- **WHAT IS REQUIRED**: The listing below must be repeated word for word, without its pictures.

- **MATERIALS PROVIDED**:
━━━━━━━━

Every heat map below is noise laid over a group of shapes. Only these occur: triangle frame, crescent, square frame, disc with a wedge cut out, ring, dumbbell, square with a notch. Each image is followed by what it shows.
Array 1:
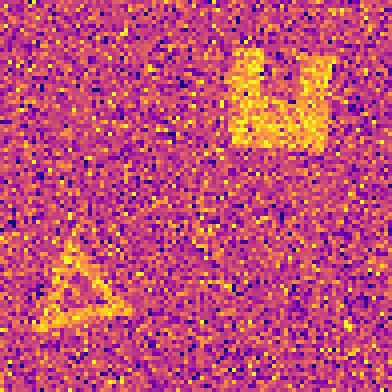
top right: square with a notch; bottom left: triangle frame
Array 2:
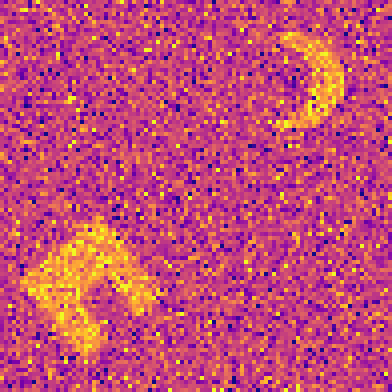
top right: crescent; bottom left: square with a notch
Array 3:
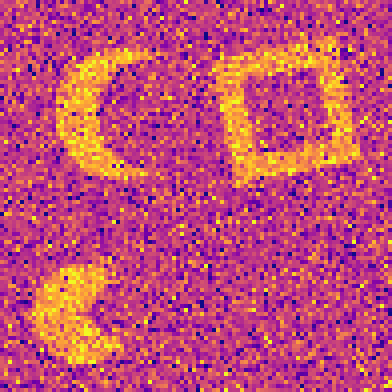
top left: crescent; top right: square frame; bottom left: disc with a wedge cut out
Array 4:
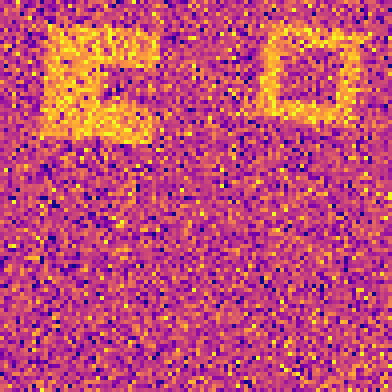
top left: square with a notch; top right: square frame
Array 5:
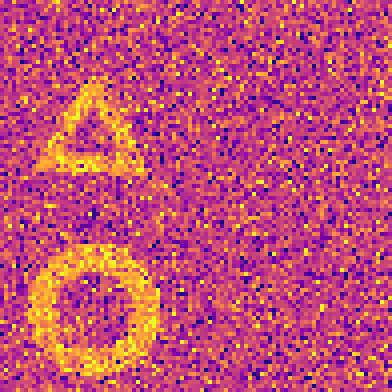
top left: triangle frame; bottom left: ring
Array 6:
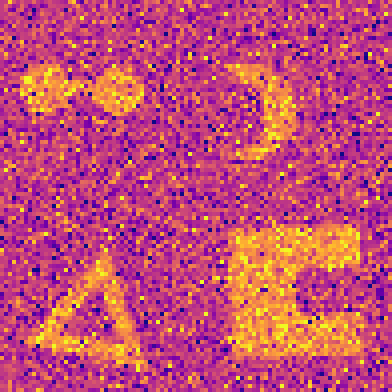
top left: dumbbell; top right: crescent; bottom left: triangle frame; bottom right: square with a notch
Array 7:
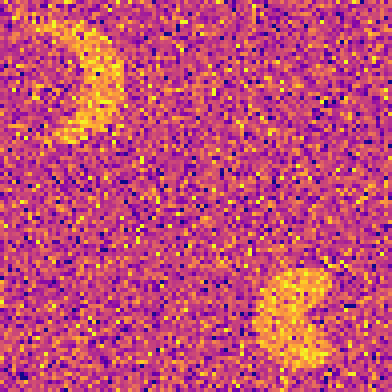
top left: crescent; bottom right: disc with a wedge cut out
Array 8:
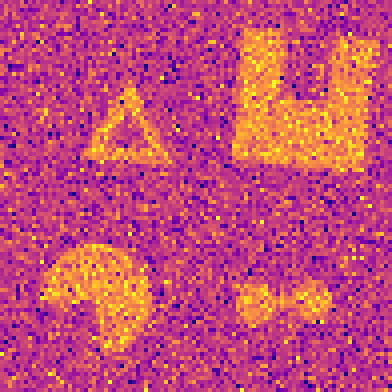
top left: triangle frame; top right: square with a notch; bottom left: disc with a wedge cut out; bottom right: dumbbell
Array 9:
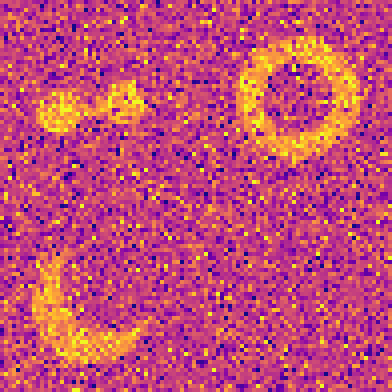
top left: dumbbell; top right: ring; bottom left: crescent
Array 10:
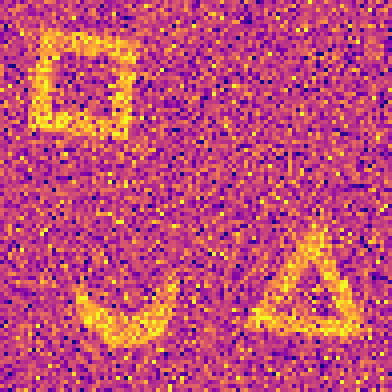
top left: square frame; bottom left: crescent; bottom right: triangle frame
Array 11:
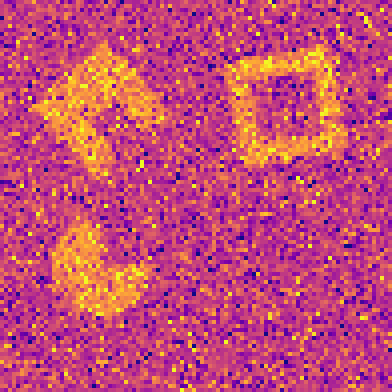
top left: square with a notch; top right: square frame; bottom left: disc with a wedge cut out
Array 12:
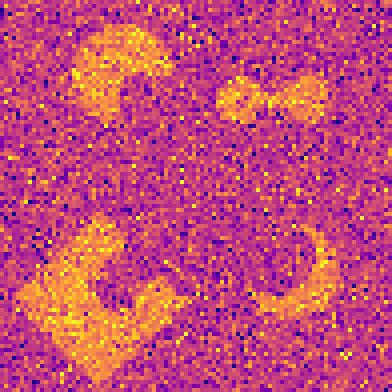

━━━━━━━━

- **WRITTEN SOLUTION**:
Every heat map below is noise laid over a group of shapes. Only these occur: triangle frame, crescent, square frame, disc with a wedge cut out, ring, dumbbell, square with a notch. Each image is followed by what it shows.
Array 1:
top right: square with a notch; bottom left: triangle frame
Array 2:
top right: crescent; bottom left: square with a notch
Array 3:
top left: crescent; top right: square frame; bottom left: disc with a wedge cut out
Array 4:
top left: square with a notch; top right: square frame
Array 5:
top left: triangle frame; bottom left: ring
Array 6:
top left: dumbbell; top right: crescent; bottom left: triangle frame; bottom right: square with a notch
Array 7:
top left: crescent; bottom right: disc with a wedge cut out
Array 8:
top left: triangle frame; top right: square with a notch; bottom left: disc with a wedge cut out; bottom right: dumbbell
Array 9:
top left: dumbbell; top right: ring; bottom left: crescent
Array 10:
top left: square frame; bottom left: crescent; bottom right: triangle frame
Array 11:
top left: square with a notch; top right: square frame; bottom left: disc with a wedge cut out
Array 12:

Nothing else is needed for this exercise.